Look-ups in named tables: a row name and a column name give one cell, copied from the table.

bidini:
,nelati,kap,vafad,lasibig,zage
befibu,0.92,0.36,0.27,0.16,-0.46
pur,0.33,0.10,0.42,0.08,-0.35
lud,0.42,0.20,0.31,0.14,-0.45
zurop,0.91,0.62,0.09,0.13,-0.49
ruve,0.67,0.30,0.20,0.20,-0.33
sibu,0.26,0.07,0.43,0.11,-0.41
runi,0.28,0.00,0.44,0.19,-0.21
tuk,0.73,0.25,0.25,0.31,-0.51
fuz,0.77,0.27,0.27,0.31,-0.47
kisanaz,0.79,0.48,0.21,0.15,-0.49
burudem,0.39,0.14,0.22,0.11,-0.28
feponop,0.71,0.41,0.18,0.08,-0.38
veb,0.80,0.47,0.20,0.28,-0.55
tinamev,0.33,0.11,0.20,0.15,-0.24

What is the zage of kisanaz in bidini? -0.49
What is the zage of zurop in bidini? -0.49
What is the lasibig of fuz in bidini? 0.31
What is the nelati of veb in bidini? 0.80
What is the lasibig of kisanaz in bidini? 0.15
What is the kap of runi in bidini? 0.00
What is the lasibig of veb in bidini? 0.28
What is the kap of burudem in bidini? 0.14
What is the vafad of burudem in bidini? 0.22
What is the nelati of lud in bidini? 0.42
What is the kap of sibu in bidini? 0.07
What is the vafad of tuk in bidini? 0.25
What is the vafad of pur in bidini? 0.42
What is the zage of tuk in bidini? -0.51
What is the vafad of kisanaz in bidini? 0.21
What is the zage of runi in bidini? -0.21

midop:
	fesavem	repif	bibu
sog	154	205	49
fub	170	245	12
busibon	128	88	174
zipat	134	147	107
veb	137	153	104
lada	71	41	143
dotezo	200	135	225
zat	221	234	111
nenebi	121	156	71
sukon	100	150	45
rif	188	138	204
ruz	31	25	107

What is the fesavem of nenebi in midop? 121
What is the repif of zipat in midop? 147
What is the repif of nenebi in midop? 156
What is the fesavem of sog in midop? 154
What is the fesavem of zipat in midop? 134
What is the fesavem of rif in midop? 188
What is the bibu of veb in midop? 104
What is the fesavem of lada in midop? 71
What is the repif of sog in midop? 205
What is the repif of dotezo in midop? 135
What is the fesavem of zat in midop? 221
What is the bibu of fub in midop? 12

zoz =
	dek	dez	puvu	difuf	dof	tuv
lam	-4.9	7.1	7.2	-7.1	-2.9	0.5
lezele	-1.6	-2.6	-3.4	2.4	5.5	-4.5
vovazu	8.4	-0.5	2.4	6.2	1.0	6.9
bineku	2.7	5.6	6.0	-0.9	-3.0	5.8
padi	-3.7	7.8	8.1	-6.7	-3.5	3.3

lezele, tuv: -4.5
bineku, dof: -3.0
vovazu, dek: 8.4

=-=-=-=-=

Exercise objective.
Answer with the number alone after tallying the lines of the entries above that contain the word "lasibig".

Result of this task.
4